Only one stretch of the data below is wanted: the lines from the one with "Copy 1 (8 x 3)" through the one with "[ 96 132 124 153]", repeated exactly.

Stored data
● ● ●
Rows are points. Each copy is the shape, with its points in the same order, turned, moved and blurred by noise. Say if it was mirrored as well.
(in the rows, 128 means zero)

Shape (6 x 2)
[[115 177]
 [ 73 160]
 [130  92]
 [161 171]
 [104  92]
 [ 87 158]]
Copy 1 (6 x 2)
[[ 77 115]
 [ 84  68]
 [161 115]
 [ 89 163]
 [153  88]
 [ 88  86]]
Copy 1 is: only turned
Copy 2 (6 x 2)
[[178 149]
 [156 186]
 [106 113]
 [186 106]
 [ 90 133]
 [150 170]]
Copy 2 is: only turned
Copy 3 (6 x 2)
[[168 154]
 [129 181]
 [110  93]
 [188 116]
 [ 92 112]
 [132 166]]
Copy 3 is: only turned

Shape (8 x 3)
[[180  86 161]
 [117 148  91]
 [174  99  65]
 [190 119 105]
 [ 98 143 153]
 [108 120 150]
 [ 94 168 161]
 [118  82  83]]
Copy 1 (8 x 3)
[[151  69  86]
 [146 172 130]
 [200 154  76]
 [196 114 104]
 [ 97 133 139]
 [102 126 118]
 [ 90 134 168]
 [143 168  65]]
Copy 1 is: only turned
Copy 2 (8 x 3)
[[157  90 119]
 [ 87 174 132]
 [105 149  61]
 [146 146  88]
 [ 99 134 184]
 [103 120 167]
 [109 152 204]
 [ 69 123  93]]
Copy 2 is: only turned
Copy 3 (8 x 3)
[[195 115 116]
 [ 84 122 148]
 [126  56 148]
 [155  86 160]
 [111 174 116]
 [122 157 104]
 [106 193 129]
 [100  82  95]]
Copy 3 is: mirrored
Copy 4 (8 x 3)
[[172 110 133]
 [ 64 143 130]
 [ 91  98 197]
 [125 127 180]
 [104 141  78]
 [119 126  86]
 [ 99 169  68]
 [ 85  75 137]]
Copy 4 is: mirrored

Shape (9 x 4)
[[ 78 117  92 150]
 [106  83 105 156]
 [161 154 132  79]
 [205 105 181 147]
 [ 93 104 122 104]
 [123 162 149  97]
 [198  95 108 194]
 [134 158 139 113]
 [183  99 125 160]]
Copy 1 (9 x 4)
[[ 73 146  76 138]
 [ 68 140 104 105]
 [185 131 126 135]
 [157 176 164  52]
 [ 96 132 124 153]
 [158 164 118 159]
 [117 150  95  19]
 [155 161 110 136]
 [127 149 121  56]]
Copy 1 is: mirrored
Copy 2 (9 x 4)
[[103 145  67  98]
 [ 90 128  99  77]
 [164 147 161 147]
 [ 85  98 212 126]
 [143 117  93 100]
 [151 129 122 163]
 [ 47 160 184  83]
 [135 136 134 153]
 [ 82 130 175 103]]
Copy 2 is: mirrored
Copy 3 (9 x 4)
[[ 86 161 125 155]
 [ 97 145  96 126]
 [152  77 176 117]
 [188 109 107  54]
 [ 77 119 146 118]
 [140 111 189 119]
 [189 134  52 116]
 [147 119 170 120]
 [170 118  82  99]]
Copy 3 is: mirrored

Shape (10 x 6)
[[100  96 144  97 132 126]
 [104 159 188 124 143 160]
 [ 90 176  87 138 113  92]
 [132 136  80 103 145 162]
 [123  75 103 189  66 159]
 [107 144 147  59 174 115]
 [111 147 185  66 158 118]
 [107 145 123 179 108  86]
 [162 115  59 126 205 131]
 [159 149 120  82  89 148]]
Copy 1 (10 x 6)
[[132 113 148  98 150 114]
 [112 153 195 135 164 155]
 [ 59 169 131 124 145  62]
 [131 186 106  97 148 117]
 [ 62  95  65 114 123 170]
 [163 155 181 101 159  80]
 [157 145 211 118 147 106]
 [ 55 120 124 159 149  92]
 [170 178  63 139 187  85]
 [126 171 137 110  81 126]]
Copy 1 is: only turned
Copy 2 (10 x 6)
[[104 100 154 120 140 114]
 [111  96 137 164 187 168]
 [ 86 195 128 160 152  98]
 [ 85 159 126  98 119 162]
 [152 122  76 158  59 115]
 [ 79 124 182 102 193 134]
 [101 104 194 126 200 140]
 [135 167  96 168 154  91]
 [ 97 170  89  38 153 145]
 [131 157 179 131 115 162]]
Copy 2 is: only turned
Copy 3 (10 x 6)
[[106 113 129 103 136 139]
 [105 145 175 125 102  86]
 [ 98 144  76 154 150  57]
 [145 169  98  80 147 107]
 [ 71 192  82 149 101 190]
 [140  99 151  83 156  84]
 [137  85 171  99 117  77]
 [ 95 144  88 189 129  97]
 [207 169  91 119 184 129]
 [135 139  84  75  76  97]]
Copy 3 is: only turned
Copy 4 (10 x 6)
[[102 116 154 121  92 141]
 [168 120 153 158  77 187]
 [136 178 100 169 139 115]
 [130 127  87  97 137 167]
 [149  45 102 141 128  74]
 [103 170 156 113 100 193]
 [127 159 186 124  84 192]
 [140 129 133 197 146 106]
 [ 83 113  87 115 193 196]
 [175 140 141  80 135 137]]
Copy 4 is: only turned

Shape (11 x 8)
[[140 100 140  99  89 136 172  59]
 [113 181 106 150 218 168 106 135]
 [129 160 182 159 179 121  85 115]
 [148 168 119 104 188 112 119 131]
 [132  84 129 129 210 150  90 122]
 [103 129 208 121 169 111 115 167]
 [185  58 169 131 116  82 157 143]
 [176 130 105  87 120 183 144 122]
 [174 120 108  66 139 147 146  97]
 [102 129 149 145 165  88  75 173]
 [141 164 184 111 119 107  93 127]]
Copy 1 (11 x 8)
[[151  55 101 144  78 125 188 115]
 [101 205 101 145  92  83  96  62]
 [111 163 147 117 156  89 128  71]
 [152 184  75 143 130 100 148  96]
 [ 82 118  72 143 134  76  97  69]
 [ 67 159 125 118 171 126 159 119]
 [129  66 100 166 163 115 152 190]
 [165 118  77 180  84 157 131  95]
 [155 104  58 173  90 144 169  93]
 [ 94 167  91  83 166 110 113 132]
 [139 135 132 108 167 154 162  96]]
Copy 1 is: only turned
Copy 2 (11 x 8)
[[102 132  94 155 104 118 147  29]
 [119 122 141 145 165 137  33 163]
 [132 138 166 162  92 172  46 109]
 [141 146 169 107 126 109  89 134]
 [113 112 100  92  91 151  45 133]
 [127 161 164 111 129 219  83  90]
 [ 76 202 128  88  54 163 137  76]
 [129 160  64 147 131 101 138 123]
 [147 148  93 116 116  87 135  89]
 [111 122 176 113  94 205  99 144]
 [166 150 162 167  94 170 117  92]]
Copy 2 is: mirrored

Shape (14 x 9)
[[170 163 140 134 159  78 135  79 137]
 [174 172 169 170 151  89 124 131 168]
 [183 151  89 194 187 111 132  93 144]
 [157 181  99 169 159  94 147 148 109]
 [180 161 126 152 193 121 124 163 105]
 [126  69 140 122  34 155 123 100 147]
 [133 136 117 134  73 154 126  69 170]
 [123 101 166 123 113 178 112  74 165]
 [158  84 116  88  66 161  93 121 187]
 [133 164  99 121 187  91 151 103 143]
 [103 146 116 180 164  89  99 141 113]
 [147 116 116 104  67 155  84  56 104]
 [107 160 151 123  64 192 125  84 160]
 [142  90 151 131  88 156 160 117 134]]
Copy 1 (14 x 9)
[[178 217 115 118 110 138 182 111 134]
 [144 215 119 141 124 146 170 158 157]
 [184 238 137 124 103 176 154 146  73]
 [141 207 125 143 111 106 146 166  70]
 [137 214 177 102  92  98 141 173 103]
 [143  63 144 169  90 170 152  71 137]
 [130 112 103 143 100 195 153  79 112]
 [130 109 154 110 120 204 149  77 141]
 [157  76 125 123  58 187 114 109 158]
 [185 191 109  88 147 117 151 130  79]
 [144 209 144 162 154 119  96 137  94]
 [131 132 132 122  67 154 128  26 111]
 [ 74 114 106 105 124 183 156  77 122]
 [139 101 172 146 103 156 181 101 118]]
Copy 1 is: only turned
Copy 2 (14 x 9)
[[123 101 126 140 111 150 158  51 141]
 [134 132 148 171  92 149 141  84 191]
 [189  80 103 127 149 152 148  69 199]
 [147 125  92 160 176 112 163  83 181]
 [142  88 146 156 171  96 149  96 184]
 [154 128  84 123  80 121  86 177  62]
 [186 141 101 137 103 168 123 125  74]
 [160  92 136 127  97 174 121 168  79]
 [176 144 133 107 100 120  56 152  78]
 [142 122 125 106 162 160 163  60 154]
 [108 113  80 169 178 165 123 122 183]
 [167  85  91 156 123 128  91 115  36]
 [172 150 125 162 115 165 139 159  47]
 [152 103 110 115  92 115 141 166  97]]
Copy 2 is: only turned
● ● ●
- Expected answer:
Copy 1 (8 x 3)
[[151  69  86]
 [146 172 130]
 [200 154  76]
 [196 114 104]
 [ 97 133 139]
 [102 126 118]
 [ 90 134 168]
 [143 168  65]]
Copy 1 is: only turned
Copy 2 (8 x 3)
[[157  90 119]
 [ 87 174 132]
 [105 149  61]
 [146 146  88]
 [ 99 134 184]
 [103 120 167]
 [109 152 204]
 [ 69 123  93]]
Copy 2 is: only turned
Copy 3 (8 x 3)
[[195 115 116]
 [ 84 122 148]
 [126  56 148]
 [155  86 160]
 [111 174 116]
 [122 157 104]
 [106 193 129]
 [100  82  95]]
Copy 3 is: mirrored
Copy 4 (8 x 3)
[[172 110 133]
 [ 64 143 130]
 [ 91  98 197]
 [125 127 180]
 [104 141  78]
 [119 126  86]
 [ 99 169  68]
 [ 85  75 137]]
Copy 4 is: mirrored

Shape (9 x 4)
[[ 78 117  92 150]
 [106  83 105 156]
 [161 154 132  79]
 [205 105 181 147]
 [ 93 104 122 104]
 [123 162 149  97]
 [198  95 108 194]
 [134 158 139 113]
 [183  99 125 160]]
Copy 1 (9 x 4)
[[ 73 146  76 138]
 [ 68 140 104 105]
 [185 131 126 135]
 [157 176 164  52]
 [ 96 132 124 153]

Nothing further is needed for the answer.